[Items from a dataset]
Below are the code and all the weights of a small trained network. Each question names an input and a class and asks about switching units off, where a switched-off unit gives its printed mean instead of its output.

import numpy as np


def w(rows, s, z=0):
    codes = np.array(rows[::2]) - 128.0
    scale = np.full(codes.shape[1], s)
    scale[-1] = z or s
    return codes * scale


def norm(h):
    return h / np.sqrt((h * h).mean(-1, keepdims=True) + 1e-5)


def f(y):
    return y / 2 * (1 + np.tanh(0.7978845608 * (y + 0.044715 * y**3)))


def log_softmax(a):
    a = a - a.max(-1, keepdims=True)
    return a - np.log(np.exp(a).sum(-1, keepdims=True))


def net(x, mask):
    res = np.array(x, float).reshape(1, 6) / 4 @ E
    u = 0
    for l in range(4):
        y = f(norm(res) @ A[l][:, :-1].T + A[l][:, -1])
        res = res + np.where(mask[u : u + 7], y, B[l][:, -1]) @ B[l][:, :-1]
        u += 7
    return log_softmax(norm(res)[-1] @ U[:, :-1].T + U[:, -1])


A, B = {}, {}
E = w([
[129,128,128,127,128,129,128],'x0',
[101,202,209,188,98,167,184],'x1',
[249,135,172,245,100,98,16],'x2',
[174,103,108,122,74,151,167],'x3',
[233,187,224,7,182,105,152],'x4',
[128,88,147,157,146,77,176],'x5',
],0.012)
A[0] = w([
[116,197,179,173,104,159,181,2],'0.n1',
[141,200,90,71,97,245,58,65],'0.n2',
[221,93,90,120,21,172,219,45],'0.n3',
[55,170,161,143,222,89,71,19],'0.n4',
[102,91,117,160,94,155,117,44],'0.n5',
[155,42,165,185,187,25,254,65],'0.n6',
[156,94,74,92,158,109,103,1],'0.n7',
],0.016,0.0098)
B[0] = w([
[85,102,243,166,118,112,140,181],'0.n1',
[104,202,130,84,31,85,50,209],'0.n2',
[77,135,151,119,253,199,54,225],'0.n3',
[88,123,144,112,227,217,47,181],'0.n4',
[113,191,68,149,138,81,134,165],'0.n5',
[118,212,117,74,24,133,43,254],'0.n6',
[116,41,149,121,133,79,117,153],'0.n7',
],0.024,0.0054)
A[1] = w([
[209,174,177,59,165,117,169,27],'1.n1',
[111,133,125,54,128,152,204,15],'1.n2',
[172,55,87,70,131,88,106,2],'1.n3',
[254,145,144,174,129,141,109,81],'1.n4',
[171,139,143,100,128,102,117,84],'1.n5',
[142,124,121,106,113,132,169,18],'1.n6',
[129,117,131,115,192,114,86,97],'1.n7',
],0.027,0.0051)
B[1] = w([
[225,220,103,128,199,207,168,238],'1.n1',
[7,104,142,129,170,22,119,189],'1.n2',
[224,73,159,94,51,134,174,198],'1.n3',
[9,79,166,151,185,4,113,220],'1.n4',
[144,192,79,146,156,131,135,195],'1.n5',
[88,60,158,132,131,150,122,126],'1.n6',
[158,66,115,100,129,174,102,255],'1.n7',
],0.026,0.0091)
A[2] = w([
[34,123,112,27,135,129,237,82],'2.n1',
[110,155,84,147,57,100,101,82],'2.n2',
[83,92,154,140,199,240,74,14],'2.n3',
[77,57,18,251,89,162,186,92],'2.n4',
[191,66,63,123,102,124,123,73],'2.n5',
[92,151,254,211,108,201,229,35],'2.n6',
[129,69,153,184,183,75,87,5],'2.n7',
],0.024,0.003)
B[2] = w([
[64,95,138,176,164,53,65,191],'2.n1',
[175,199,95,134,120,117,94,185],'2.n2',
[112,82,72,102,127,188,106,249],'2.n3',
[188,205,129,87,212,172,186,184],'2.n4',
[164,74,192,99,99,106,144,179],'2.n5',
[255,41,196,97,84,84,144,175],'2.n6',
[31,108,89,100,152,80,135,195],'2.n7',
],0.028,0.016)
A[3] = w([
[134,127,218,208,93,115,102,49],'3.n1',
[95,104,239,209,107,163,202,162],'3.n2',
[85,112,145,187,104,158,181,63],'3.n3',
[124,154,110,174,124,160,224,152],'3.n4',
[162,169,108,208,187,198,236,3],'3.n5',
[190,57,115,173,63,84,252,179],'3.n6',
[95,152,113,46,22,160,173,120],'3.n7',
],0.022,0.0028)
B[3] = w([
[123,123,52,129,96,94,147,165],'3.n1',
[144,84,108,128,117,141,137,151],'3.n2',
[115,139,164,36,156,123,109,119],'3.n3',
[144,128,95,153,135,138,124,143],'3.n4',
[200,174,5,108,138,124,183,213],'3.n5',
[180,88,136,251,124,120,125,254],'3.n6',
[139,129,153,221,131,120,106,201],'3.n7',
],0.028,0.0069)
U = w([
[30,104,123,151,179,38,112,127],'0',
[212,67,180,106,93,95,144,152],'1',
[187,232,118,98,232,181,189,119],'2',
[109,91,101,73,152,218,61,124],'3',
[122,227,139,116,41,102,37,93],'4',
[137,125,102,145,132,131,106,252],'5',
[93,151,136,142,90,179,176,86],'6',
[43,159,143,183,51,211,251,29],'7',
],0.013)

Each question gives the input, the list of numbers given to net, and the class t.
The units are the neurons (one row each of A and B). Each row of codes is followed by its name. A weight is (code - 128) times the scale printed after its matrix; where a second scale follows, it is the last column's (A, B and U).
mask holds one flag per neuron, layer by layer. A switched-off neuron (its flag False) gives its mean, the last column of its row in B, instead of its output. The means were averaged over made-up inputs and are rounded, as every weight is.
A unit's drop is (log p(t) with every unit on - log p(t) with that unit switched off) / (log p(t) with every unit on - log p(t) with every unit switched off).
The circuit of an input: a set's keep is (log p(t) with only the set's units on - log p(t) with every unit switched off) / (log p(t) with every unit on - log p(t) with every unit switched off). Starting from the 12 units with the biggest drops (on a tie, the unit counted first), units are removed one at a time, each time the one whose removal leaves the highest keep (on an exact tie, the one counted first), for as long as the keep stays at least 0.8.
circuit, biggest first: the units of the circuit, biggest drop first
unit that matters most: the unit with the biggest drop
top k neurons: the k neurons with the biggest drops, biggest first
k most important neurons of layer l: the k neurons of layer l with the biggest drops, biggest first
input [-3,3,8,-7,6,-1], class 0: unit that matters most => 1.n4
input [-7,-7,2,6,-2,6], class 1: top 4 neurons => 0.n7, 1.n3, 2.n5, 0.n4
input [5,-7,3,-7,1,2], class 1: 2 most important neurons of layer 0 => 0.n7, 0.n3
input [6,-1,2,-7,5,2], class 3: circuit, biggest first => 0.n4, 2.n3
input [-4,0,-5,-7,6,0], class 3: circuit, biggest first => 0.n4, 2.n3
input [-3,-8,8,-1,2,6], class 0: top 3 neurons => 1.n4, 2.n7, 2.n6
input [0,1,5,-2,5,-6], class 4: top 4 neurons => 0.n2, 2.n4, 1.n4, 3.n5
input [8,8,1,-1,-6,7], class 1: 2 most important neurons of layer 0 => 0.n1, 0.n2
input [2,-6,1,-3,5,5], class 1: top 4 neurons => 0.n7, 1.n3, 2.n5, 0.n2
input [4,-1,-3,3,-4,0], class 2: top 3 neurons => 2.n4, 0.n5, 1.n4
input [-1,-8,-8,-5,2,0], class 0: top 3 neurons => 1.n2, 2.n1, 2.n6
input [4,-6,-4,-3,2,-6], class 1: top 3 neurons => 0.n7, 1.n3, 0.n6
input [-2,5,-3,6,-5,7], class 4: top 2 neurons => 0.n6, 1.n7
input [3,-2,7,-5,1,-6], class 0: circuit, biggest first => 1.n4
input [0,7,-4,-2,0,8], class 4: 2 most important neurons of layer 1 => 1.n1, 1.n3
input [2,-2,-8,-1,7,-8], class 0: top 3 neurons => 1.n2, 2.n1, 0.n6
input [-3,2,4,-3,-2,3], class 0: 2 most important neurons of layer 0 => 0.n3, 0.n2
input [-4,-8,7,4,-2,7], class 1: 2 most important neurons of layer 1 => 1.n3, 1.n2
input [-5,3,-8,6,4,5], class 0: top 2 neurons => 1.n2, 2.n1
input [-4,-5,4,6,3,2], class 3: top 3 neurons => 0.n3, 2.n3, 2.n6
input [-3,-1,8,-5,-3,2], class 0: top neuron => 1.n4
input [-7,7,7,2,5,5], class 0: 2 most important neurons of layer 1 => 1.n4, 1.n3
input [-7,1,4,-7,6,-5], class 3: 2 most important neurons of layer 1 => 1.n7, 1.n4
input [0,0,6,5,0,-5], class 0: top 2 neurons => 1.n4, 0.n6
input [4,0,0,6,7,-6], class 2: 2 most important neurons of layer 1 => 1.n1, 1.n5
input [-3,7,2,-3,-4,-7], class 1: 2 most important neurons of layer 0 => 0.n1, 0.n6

What is being asked: Copy out the range of lines above starting at the line with "input [-7,-7,2,6,-2,6], class" and ending at the line with "input [-7,1,4,-7,6,-5], class", exactly and including both.

Output below:
input [-7,-7,2,6,-2,6], class 1: top 4 neurons => 0.n7, 1.n3, 2.n5, 0.n4
input [5,-7,3,-7,1,2], class 1: 2 most important neurons of layer 0 => 0.n7, 0.n3
input [6,-1,2,-7,5,2], class 3: circuit, biggest first => 0.n4, 2.n3
input [-4,0,-5,-7,6,0], class 3: circuit, biggest first => 0.n4, 2.n3
input [-3,-8,8,-1,2,6], class 0: top 3 neurons => 1.n4, 2.n7, 2.n6
input [0,1,5,-2,5,-6], class 4: top 4 neurons => 0.n2, 2.n4, 1.n4, 3.n5
input [8,8,1,-1,-6,7], class 1: 2 most important neurons of layer 0 => 0.n1, 0.n2
input [2,-6,1,-3,5,5], class 1: top 4 neurons => 0.n7, 1.n3, 2.n5, 0.n2
input [4,-1,-3,3,-4,0], class 2: top 3 neurons => 2.n4, 0.n5, 1.n4
input [-1,-8,-8,-5,2,0], class 0: top 3 neurons => 1.n2, 2.n1, 2.n6
input [4,-6,-4,-3,2,-6], class 1: top 3 neurons => 0.n7, 1.n3, 0.n6
input [-2,5,-3,6,-5,7], class 4: top 2 neurons => 0.n6, 1.n7
input [3,-2,7,-5,1,-6], class 0: circuit, biggest first => 1.n4
input [0,7,-4,-2,0,8], class 4: 2 most important neurons of layer 1 => 1.n1, 1.n3
input [2,-2,-8,-1,7,-8], class 0: top 3 neurons => 1.n2, 2.n1, 0.n6
input [-3,2,4,-3,-2,3], class 0: 2 most important neurons of layer 0 => 0.n3, 0.n2
input [-4,-8,7,4,-2,7], class 1: 2 most important neurons of layer 1 => 1.n3, 1.n2
input [-5,3,-8,6,4,5], class 0: top 2 neurons => 1.n2, 2.n1
input [-4,-5,4,6,3,2], class 3: top 3 neurons => 0.n3, 2.n3, 2.n6
input [-3,-1,8,-5,-3,2], class 0: top neuron => 1.n4
input [-7,7,7,2,5,5], class 0: 2 most important neurons of layer 1 => 1.n4, 1.n3
input [-7,1,4,-7,6,-5], class 3: 2 most important neurons of layer 1 => 1.n7, 1.n4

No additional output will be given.